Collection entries
※ ※ ※

vovof-togi: [-26 -27  32  -2 -31 -18 -43 -76  54  18 -11   7 -36 -12  29  -1   1   3
  -8  19   1  17  -4 -27]
tase-lav: [ 22 -14   8  14  17   7  -5  12  31  47 -21  11  -8 -20  21  -1  26 -41
 -28  -4  17  27 -50  -9]
tase-lav: [ -2   5  -5 -18 -24  -1 -11 -16  37  18 -22   1  27  -3 -30  34  27  31
   0  11   4  19 -21   6]
budiv-velaf: [ 20  11   7  44   0  -4  16  76 -20 -24   5   4  44 -29   6  -2  47   7
 -11   4   8   3 -64  13]
fimo-reg: [ -2  10  16 -18 -19  -2  13 -13 -36   9  -2   4   7 -27 -13  -2  11  14
   4  18  -3   0 -19 -16]
fimo-reg: [-22  14  39  -3 -66 -30 -12 -18  -2 -29   4  18   5 -60  14  26  32  60
   4  26 -15   0 -34  -7]
vovof-togi: [-21   1  -2 -28   8 -12  -4 -22 -31 -20  14 -31   2  28 -15 -27 -12  -5
  25 -15  -8   8  33  21]
tase-lav: [  3  -3 -28  -4  36   1  18  26  11 -12   2   4   2  21   7  -1 -21 -10
  -6 -65   0   8  42  43]
budiv-velaf: [ -5  17 -17 -28  -4  13  25  -8 -38   6  -3 -23  20  23 -37   1  -1  -1
  35   6 -10  -2  19   1]
budiv-velaf: [-22   5 -27 -83   4  -5 -14 -57  72  34 -60   3  37  34 -77  70  -7  67
  -2 -38  -4  31  16  43]
vovof-togi: [-18  28 -11 -42 -20  -6  42   8  -4   1 -41   4  66 -13 -46  54  36  56
  24 -39 -17  27 -23  41]
budiv-velaf: [-31  -2  -7 -27  33  -1 -19 -27  56  10 -58 -18  21  63 -33  46 -13  12
  19 -18 -19   7 -18  26]
fimo-reg: [-34  -5  18  10  10 -14   1 -14 -30 -43  -1 -16  13  26  -5 -16 -20  21
  22   4 -17 -20   1  -2]
fimo-reg: [  0  -2  12  19  -7 -13 -22   5 -10 -38  40  12 -45 -16  41 -18 -30   1
 -13   7  -4 -29  32  -7]
budiv-velaf: [  0  12 -14 -21 -37  -6   5  -2   6   2  11  -9  13 -16  -6   9  33   7
  16 -15   0  30  18  26]
tase-lav: [  8  50 -17 -63  -2  15   6  16  20  24 -52  18  31   2 -71 103  -2  61
   5  18 -23 -21 -39  15]
fimo-reg: [ 15  -5 -32  22 -29  15 -35  -3  76  13  10 -12  -9  27   4  22  16 -14
   7  27  11   7  25  -3]
fimo-reg: [ -6 -15  -1  -9  41 -21 -34   5  14 -19   4 -21  10  30  -9 -25  -5  -3
 -18 -31  11  20  -1  43]
budiv-velaf: [ -3  -2 -14  -2  -4   2 -25 -10  44  -1  -9  -7  10  28 -20  23   0  18
   1  11   2   0   6   8]
fimo-reg: [ -5  -2  -8 -10  13  11  10 -13  30  28 -16  11 -48   8  41  19 -26 -47
  11 -34 -17   2  29   1]
vovof-togi: [  4  24 -19  35 -21  38  38  23 -55 -15  14 -26  13  38 -18   2  -8 -18
  61  66 -21 -53  15 -48]
vovof-togi: [ 32 -23  23  -3  44  -6  31  23 -51  43   0  23   6 -61  15 -62  22 -37
 -60 -43  38  42 -47   0]
vovof-togi: [-34  13  16 -24 -30 -11  12 -36 -65 -24   5 -40  31  15 -36 -20  14  21
  53  30 -18   0  -1  -8]
vovof-togi: [-52 -16  58  -3 -77 -41 -78 -96  69 -13 -18  -4 -11 -21  10  26  31  60
   7  64 -11  14 -46 -29]
vovof-togi: [-10  -8  27 -27 -28  -6 -14 -62  22  30 -20  34 -25 -38  -3  22 -12  38
 -24  23   2  -3  -9 -37]
vovof-togi: [  2 -17   7   8   8  -6 -27 -13  38  14  -2   4 -24  -2  24  -6  -1 -19
 -20  -4   9  13  -5  -1]
fimo-reg: [ 28  -5 -19  30   8  28  34  28  25  30  -7  44 -23 -21  32  20 -17 -20
 -24 -18   7 -15  16 -22]
budiv-velaf: [ -2  18   9 -46  57   6  38  10 -73   8 -21  10  -5   3 -25   2 -48  -2
  -3 -25 -18 -27  -7   2]
vovof-togi: [  1 -23  10  22  -7  23 -34 -51  54  56 -20 -10 -49  26  26   1  -6 -61
  10  57   2  -4 -15 -61]
tase-lav: [  6 -26  24  12  49 -28 -23  19  32 -15 -13  47   2 -32  13  -3 -20  44
 -81 -44  23   3 -35  23]
budiv-velaf: [  2   1   6   1  24   4  26  17  -6   7 -27  29  15 -15  -7  19 -11  21
 -21 -20  -2  -9 -26  -1]
fimo-reg: [-18  -3  -6  -1 -19  24   2 -55 -14  16  -5 -32  -6  50 -26  -8 -18 -16
  49  58 -11 -23  27 -51]
fimo-reg: [ 25   6  -6  -7 -13  18   9  -3   1  36  14  25 -53 -33  31   6 -15 -34
 -12   5   2  -8  26 -26]
tase-lav: [-12 -18  -6  11  14 -15  -8   0  15 -22   6 -13  17  20   4 -23   4   2
  -2 -34   8  21  17  30]
budiv-velaf: [-16 -10  17 -20  41  -7   0 -15   1  17 -47  -2  31  17 -34   7  -2  17
 -12 -13   1  11 -50   6]
tase-lav: [ 12  11   2  -9   8   9  -3  11   0  23  -8  -1 -17  -4   6  13   2 -28
   2  11  -6  -3 -20  -6]
tase-lav: [-12 -13  17  18  14 -10   3   0 -24 -17   7  -8  -3   2  20 -33  -3 -16
   2  -9  -1   1  -6  -1]
tase-lav: [-22  47   0 -69 -34   3  18 -25 -24  13 -21 -12 -12  -4 -18  57   1   5
  57   5 -45  -5   6  10]
tase-lav: [ -2  10  18  -5  36  -5 -18  23 -14  -3 -15 -17   0  17  -3   3  -1 -23
   3  11 -11  -8 -52   9]
tase-lav: [ 33 -15 -33  31  33  32  46  42  28  44 -28  22  31   4  -4   6  14 -25
 -25 -37  25  19 -11   0]
budiv-velaf: [  6   8 -16  -6   2  11  -5  -1   4  -6  13   6 -26  15   0  12 -34   1
   3   9  -7 -28  40  -7]
fimo-reg: [-56 -13  17   3  45 -21   2 -19 -17 -49 -25 -30  20  63  -3 -15 -32   7
  35 -35 -29 -10   2  25]
vovof-togi: [-44  17  23 -66 -46 -28 -29 -77  -5 -25  -9  -1   5  -6 -48  35 -17  90
  17  28 -23 -13  16   0]
budiv-velaf: [  1  11 -17  -7   1   2  -3  14  39  -5 -10  17  -5   5   2  43 -12  19
  -4 -20 -10  -9  16  20]
[-21 -15  15  -5  35 -20 -24 -16 -41 -40  15 -32  15  39 -27 -50 -24  13
   0   7   4 -10   4   9] : fimo-reg
[-21 -20  10   7  -2 -14 -44 -33  47   3 -13 -32   8  34  -1  -9  23 -13
  11  13   5  28 -22   7] : budiv-velaf
[-27  24  11 -39 -24 -11  11 -22 -11 -13 -30   7  36  -8 -46  49   4  72
  18   9 -22 -10 -21   6] : tase-lav
[-21 -27  -4 -16   6   5 -38 -79  62  23 -18   1 -36  43  -8   9 -46   6
  -4  12   1  -8  44 -24] : budiv-velaf
[-16 -17   5   3 -27   4  43 -46 -14  10   4  33 -25 -31  29 -14 -25   9
   2 -26  -3  -3  55 -30] : vovof-togi
[ 17  10 -14 -24  20  24  38  12   1  60 -45   4  26  -1 -28  27  21 -23
   3 -16   3  23 -37   1] : vovof-togi
[ 25  34 -36 -17   0  51  79  25 -39  39 -27  28  18  -1 -43  51 -23  12
  20  10 -14 -39  17 -33] : vovof-togi
[-10 -16  -2 -13 -31  -3 -52 -60  67  26  -9 -19  -6  23 -17  11  17   5
   5  36  11  23   3 -12] : fimo-reg
[  6  -3  28 -14 -18   5  76 -15 -75  41 -20  38  30 -79 -11 -22  25  21
 -18 -13  13  20 -37 -38] : vovof-togi
[-12   9  -1  -8  53  -2 -30  20  17 -16 -28 -27  13  62 -27  24 -20  -4
  10   7 -17 -19 -34  24] : budiv-velaf
[ -8  -1  11 -18   0 -22  -7   1   9  -5 -10   1  23 -18  -6   3  25  22
 -13 -29   4  31 -25  33] : vovof-togi
[ -5   9 -10  -2  -4  24  61  -7 -41  13  -7  16 -14  -3   9   6 -29 -13
  27 -13 -19 -24  38 -27] : budiv-velaf
[ 25  17 -20 -59  57   7  20  30 -32  32 -18  -3  21   6 -48   3  -7 -10
 -21 -43  10  19 -11  40] : vovof-togi
[ -7   3   2 -55   2  14  58 -54 -70  36  -2  24 -34 -26  -7 -18 -49  -6
   6 -26  -9 -10  60 -30] : budiv-velaf
[-25  30   2   3 -67 -12 -29  -8   5 -48  36 -33 -32  10  33  23  12  -7
  66  39 -39 -18  33   6] : fimo-reg
[ 16   4 -26  -2   5  26   7   1  -4  25   5 -19  -6  30 -14  -5  -5 -36
  18  17   4  -4  23 -13] : fimo-reg
[-29  14  -3 -11 -26  -5  14 -15 -21 -25  -3 -28  29  23 -21   7  13  19
  49   4 -21   2  12  11] : vovof-togi
[ -8  15 -19 -36   6   4  37  -4 -41 -11   4   1  11   8 -26   3 -25  20
  17 -33 -11  -8  49  18] : vovof-togi
[ -9  10   2 -13   1  -2 -26  -5   7   1 -12 -35  16  32 -26  10  18  -8
  24  28  -8   6 -29   7] : vovof-togi

pavsobuv: [ 34   3  16  -9  -7   3  37   6  46  56 -44 -75  -6   6 -22 -22 -52 -44
   3   4  53 -48 -28  21]
tapuliga: [ 13   5 -25  19   5  -7 -27  17   5   1  -7  12  -5  -8 -28   0 -16  -3
  -9  12  -9  -4   6 -13]
zazostuduz: [  9 -10   9  -5   0  -3 -16  25 -10 -37   0  21  10  15  40  -4   3  -7
 -17  -3 -16  35  20  -4]
kebsimif: [ -8 -19 -22  13 -12   9  -2 -12  24  12   6 -15   8  22  10 -22  17 -45
 -11  16  -1 -11  25 -22]
tapuliga: [-10  42 -23  -8  -6 -11 -36 -28 -36   3  30   2  -1 -36 -23  29  50  82
   7   4  26  10  14  11]
kebsimif: [  1 -33   3  19  -8  26  52 -20   2  46 -49   4  -9   2   8 -21 -22 -12
  28 -29   1 -11 -19  13]
pavsobuv: [ 48 -23   3  20 -18   4  55 -11  -7  38 -67 -53 -44 -15   2 -12 -38  22
   5 -10 -15 -52 -48 -47]
zazostuduz: [ 11  27   3   9 -14  -3 -28   8  38 -35  29  49  35  29 -10   5  27 -30
 -55  23  -9  55  45  12]
pavsobuv: [-22  42 -31  11 -27   1  -8  -1  32 -27  -8  27  20   6 -12  -4  39  15
  11  42 -16  -5  56   6]
kebsimif: [ 66  18  14   5  16   6 -72   7  10  36 -47   1   8   1 -21 -12 -36  -3
 -42   4  48  45   2   5]
pavsobuv: [-21  41 -14  18 -24  18  -2 -38  29   7   0  42  23  -1 -36   7  47  25
   6  20   5  20  38  27]
tapuliga: [ -8  11 -40  -6 -11 -12  -5 -14 -18  29  18  -3   7  -9  -4  -1  31  22
   2  -9  34  -3  22  21]
zazostuduz: [ 12  -9 -27  11 -39   3 -10  26  -2 -42 -22 -29   8  10  60 -19  28   7
   0  24  -8   6  61 -17]
zazostuduz: [-44  20 -25 -35   8 -23  38   6   9  22  10  24  17  14  -5 -11   6 -17
  29 -10  16 -34   9  48]
pavsobuv: [ 10 -42   8 -17 -11   9  53 -36  25  67 -15 -82  -8  35  34 -40  -4 -66
 -12  -9  33 -50 -22 -28]
kebsimif: [ 11 -35  16  38   3  41 -10   0 -27   1 -50 -31 -29 -41   3   3 -36  37
  51  -9  -7  -2 -25 -13]
zazostuduz: [  9   7 -42  20 -25   0   1 -18   1  28  -7 -49 -15 -22 -21  -2  16  24
   9  18  18 -39  10 -19]
tikivligu: [ 25 -41 -47  60 -33  37   1 -32   5  72 -26 -40  -8 -16 -19 -22   1 -14
   2 -10  40  -1  17  -2]
kebsimif: [  3  -6 -26  -4  -9  -7 -11  -8  10  14   4 -14   8  22  18 -21  21 -27
 -21  12   9  -8  26 -21]
tikivligu: [ 23  -8  18  25 -18   9  39   4   3 -23 -34  31 -12   2   9   4 -11  16
  -9  -7 -50  13 -11 -18]
kebsimif: [ 23  15  30  17   4   7   1  51  42 -44 -53  24   1   6 -16  -3 -58 -21
   6  25 -37   3  -4   4]
tikivligu: [-14  50 -17  -9 -23 -33  51  53  51 -61 -17  57  19  27  -8  -3  -4 -15
   0  34 -56 -25  36  20]
zazostuduz: [-45  -7 -43   9  14  -5 -20  -2 -43 -16  13  29 -16 -26  -2   8  21  43
  46   1 -35 -23   7 -23]
kebsimif: [ 47 -47 -26  25 -42  12   3 -15 -14  21 -26 -99 -24   2  54 -27  17  -2
 -22   9  13 -22  16 -67]
tikivligu: [-23 -19 -48   5 -31  -2  18  -3 -43  -5  14 -27  -5 -19  41  -2  45  41
  33 -11   7 -14  34   5]
pavsobuv: [ -7  32 -13 -42  35 -50 -10   5 -13  13  44  68  10  17 -26  11   5  -5
 -42 -18  -3   8 -16  10]
tapuliga: [ 35  16  16  13   2  17 -36  12  60  24 -29 -59   7   2 -43 -13 -45 -48
 -12  37  47 -12   0   8]
kebsimif: [-51 -19   7   3  -6  12  55 -48 -18  16  72   2  -3 -16 -19  29  38  10
  21 -33   1  -4 -27  27]
tikivligu: [-24  24   0 -19  -8  -3  28   4  13 -21 -46   6  -1  10  23 -15   7  21
  40  22 -26 -39  13  -7]
pavsobuv: [  8  24 -11  -1  19  -8 -28  20  -3  24  -2   8   3 -26 -49  12 -33  12
  12  -8  39   4 -10  47]
tapuliga: [  1  14   7  18 -33  22   1 -25  14  -8   8 -46   2 -17  -9  13  32  27
   8  22  19   2  18   4]
tapuliga: [  9 -26  14  26 -37  21  67 -24  16  -5 -28 -16 -14  13  25 -10  11  -4
  -2   1 -41 -16  -7 -36]
pavsobuv: [-12  -4 -31   5  -9 -10 -10   9 -10 -25   5  11  -1   6  22  -7  24   5
   0  15 -29  -9  28 -30]
pavsobuv: [ 23  27 -15   0   8 -39 -30  71   2 -62  11  44   6   0 -13  15 -25   0
 -31  17 -36  17  17  -1]
tapuliga: [  3   5   1   5 -12   6   6 -16  13   9   2 -11   2   3  -7   0  12  -2
  -7   7   6  -1   4  -2]
tikivligu: [ 25   3 -15   7  -6 -20 -25  41  23 -27  25  -4  12  15  -5  -1 -10 -42
 -45  19  -2  13  24  -6]
tikivligu: [-28 -21 -40  28 -13  19 -37 -21 -33   7  52 -46  -4 -41 -10  17  41  29
  30   1  33   2  24   6]
zazostuduz: [-22  10 -36 -17  20 -30   8  -9 -17  35  33  46   2   1 -29   4   8  -2
  -7 -22   4 -13 -11  14]
kebsimif: [-53   6 -23 -32  33  -8 -28 -38 -68  34  37  29  -1 -27   0  14  39  61
  43 -34  32   4  -8  27]
tapuliga: [-25  -8  42 -20  33  -1 -16  28 -17 -53  26  30   4   1  18  17 -17  -5
  14 -10 -26  25 -17  11]
tapuliga: [-14   3 -45  14 -19  -2  -8  -7  10  20  42  -8  17  -4 -23   1  31 -15
  -7   4  32   2  36  27]
kebsimif: [ 36  29   6 -29  15 -44 -32  56 -14 -43  13  50  15  14  14  11 -15   5
 -53  -7  -7  45  11  15]
tapuliga: [-26 -32 -10  12  -8  -2  44  12 -12 -23  31  17  -4   1  15   7   5 -16
  11 -19 -35  -4  -3   4]
zazostuduz: [-12  -5 -25  21 -25  10 -12   8  -8 -21  30 -23   8 -20   3  12  28  15
  14   7  15  12  36  20]
zazostuduz: [ 48  26  45 -27  34 -18 -72  52  -7 -60 -50  13  -7  10  30  -2 -43  18
 -28  27 -28  25  -8 -44]
pavsobuv: [ 21  12  32  -8  -2   5  23  11  35  13 -25 -37   2   3 -16  -4 -37 -22
   2   6  26 -15 -20  25]
tikivligu: [ -4  22 -66  77 -43  19  -2  15  82   8   9   9  21 -11 -96   1  -3 -48
   1  49   4 -15  56  32]
pavsobuv: [-16  43  18 -32  17  -2  22 -19  12  43 -32 -17  -4 -18 -39   3 -21  29
  47  -1  39 -44 -33  42]
tikivligu: [-34 -29 -19  -6  17  20 -25 -31 -41  26 -27  19  -2   2  44 -25  23  19
  41 -16   2   3  14 -15]
tapuliga: [  9   7   6  27 -22  21 -24  10  -5 -42 -17 -36 -10 -32   3  15   7  47
  26  27  -7   5  17 -10]
tikivligu: [ 43 -41 -39  47 -37  20 -29  18   9  -8 -53 -45  -8  12  46 -38   0 -24
 -17  29 -13   0  50 -60]
zazostuduz: [-32  23   9 -19   8   2  39 -15  30  36   1 -12   6  -3 -40   1 -13 -14
  36  -1  30 -40 -21  46]
zazostuduz: [ -8 -27  31   9  14  24   5 -10 -14 -14 -33   0 -20  -5  22  -3 -17  12
  29  -3 -37  -6 -28 -35]
kebsimif: [-13 -48 -25  35 -22  36  15 -34  17  35 -20 -45  -8   9  17 -32  13 -38
  20  10   1 -30  15 -35]
tikivligu: [ -9  -9 -19  16   1   9  16 -23  -2  48  10  29   6  -7 -32   1   1  -8
   3 -28  21  11  -6  34]
[ 13 -41 -26   8  -4  -6 -11  30 -40 -19 -16   1  -9   4  59 -18  -3   1
  -1 -15 -21  10  19 -28] : kebsimif
[ -3 -15  42   2 -15  32  29 -27  23   4 -13 -38   3  11  20  -7   5 -18
  11   2  11   1  -8   4] : pavsobuv
[  9 -28 -11  65 -52  38   9  -4  27 -53 -25   3   0  12  30 -11  31  -9
  -8  35 -64  19  50 -53] : tapuliga
[  4 -11 -45  40 -45  16  23 -39  14  33   1 -40  -8  -8 -14  -8  38   5
  -3  14   7 -26  24 -24] : zazostuduz
[ -9  -2  -9   4  11  -5  -6  12  30  14  39  -2  14   8 -37   2 -17 -56
 -14   3  20  -3  -1  25] : tapuliga
[ 24 -31 -16  15   0  12 -18 -11  -1  44 -14  10   9  19  13 -25  -4 -37
 -30 -20  25  31  13  -1] : kebsimif
[  4   4 -44  -4  10 -20 -24   5  -3  33   2  31  10  13 -11 -17   2 -19
 -21  -6  16   3  19   4] : tapuliga
[  3 -23 -50  44 -22   5 -22  26 -18 -41 -19  38  -3  -2  28 -11  16  13
   3  13 -53  17  50 -35] : tapuliga
[-43  38  80 -21  47  17  25 -31  62  24  50  68  31  11 -96  33 -31 -53
   0 -17  20  27 -59  85] : zazostuduz
[ 15  -4  41   3   5  22  19 -20   3  31 -17 -22  -7 -15 -19   9 -26   7
  10 -21  28   8 -39  25] : pavsobuv
[ 16 -27 -60  48 -52  -1   2  34 -10 -42   5 -13  -1  -5  33  -6  27   3
 -11  15 -29   8  61 -23] : tikivligu
[ 15  40   5 -26 -22 -26  66 -12  56  14 -34  -7   1  38  -6 -20   3 -22
 -27  27 -19 -54  -6 -22] : pavsobuv
[ -1  25  -6 -31  23 -29 -20   5   3  18  33  73  32  28 -13  -1   9 -26
 -45 -21  22  43  12  41] : kebsimif
[  5  14  44 -21  32  -9  10   2  12  10  10 -11 -12  -8 -41  19 -43 -10
  -2  -6   5 -19 -60   7] : tapuliga
[-13 -30  22 -22  19  23   4 -54 -55  50 -33 -21 -20 -11  43 -13  11  44
  39 -38  23  -5 -35 -14] : tikivligu
[ -2   0 -20 -12  10 -22  -9  12 -17  -3  18  41   7  12  11  -2   9  -5
 -22 -13 -10  16  10   0] : zazostuduz
[  4 -19  51 -48  54 -13  -5  -2 -14  47  48  -8   7  10 -10   9 -41 -49
 -26 -52  58  23 -62  44] : pavsobuv
[ -3  25 -17  -1  -9  -7 -14  28  31 -16  -5  -6  16   6 -12  -7  -4 -18
   4  28  11 -10  32  19] : pavsobuv
[-11  -6  29 -16  16   2 -11  11  -6 -25  25   6   9   6  15   9  -3 -12
  -2  -7   0  23  -6  13] : pavsobuv
[-25  13  38 -55  16 -11  32  -1  24   0  -3 -34   6  26  24 -13  -8 -30
  18   8  13 -41 -20   9] : pavsobuv
[ 21  37  24 -18   6 -10 -10  12  31  11   9 -20  13  -1 -37  11 -22 -13
 -19   8  44   5 -10  39] : zazostuduz
[-33  -2  16 -14   1  15  47 -11  20  12 -35 -15  -2   7  10 -16 -11 -10
  53   3  -3 -44 -12  14] : zazostuduz
[ -5  -2 -19  10  -1  -2 -16  14   8 -11   5  20   9   7  -2  -6   3 -18
  -6   9  -9   8  22  -1] : tikivligu
[ 26 -18 -59  54 -49  16   2  12  18  12 -40 -40  -5  -8   2 -24   4  -8
   6  24   5 -18  49 -16] : tapuliga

※ ※ ※

▶ _Prompt_: In the records, how many lines hold the word "tase"? Answer with the number and no other words.

▶ _Answer to this problem_: 12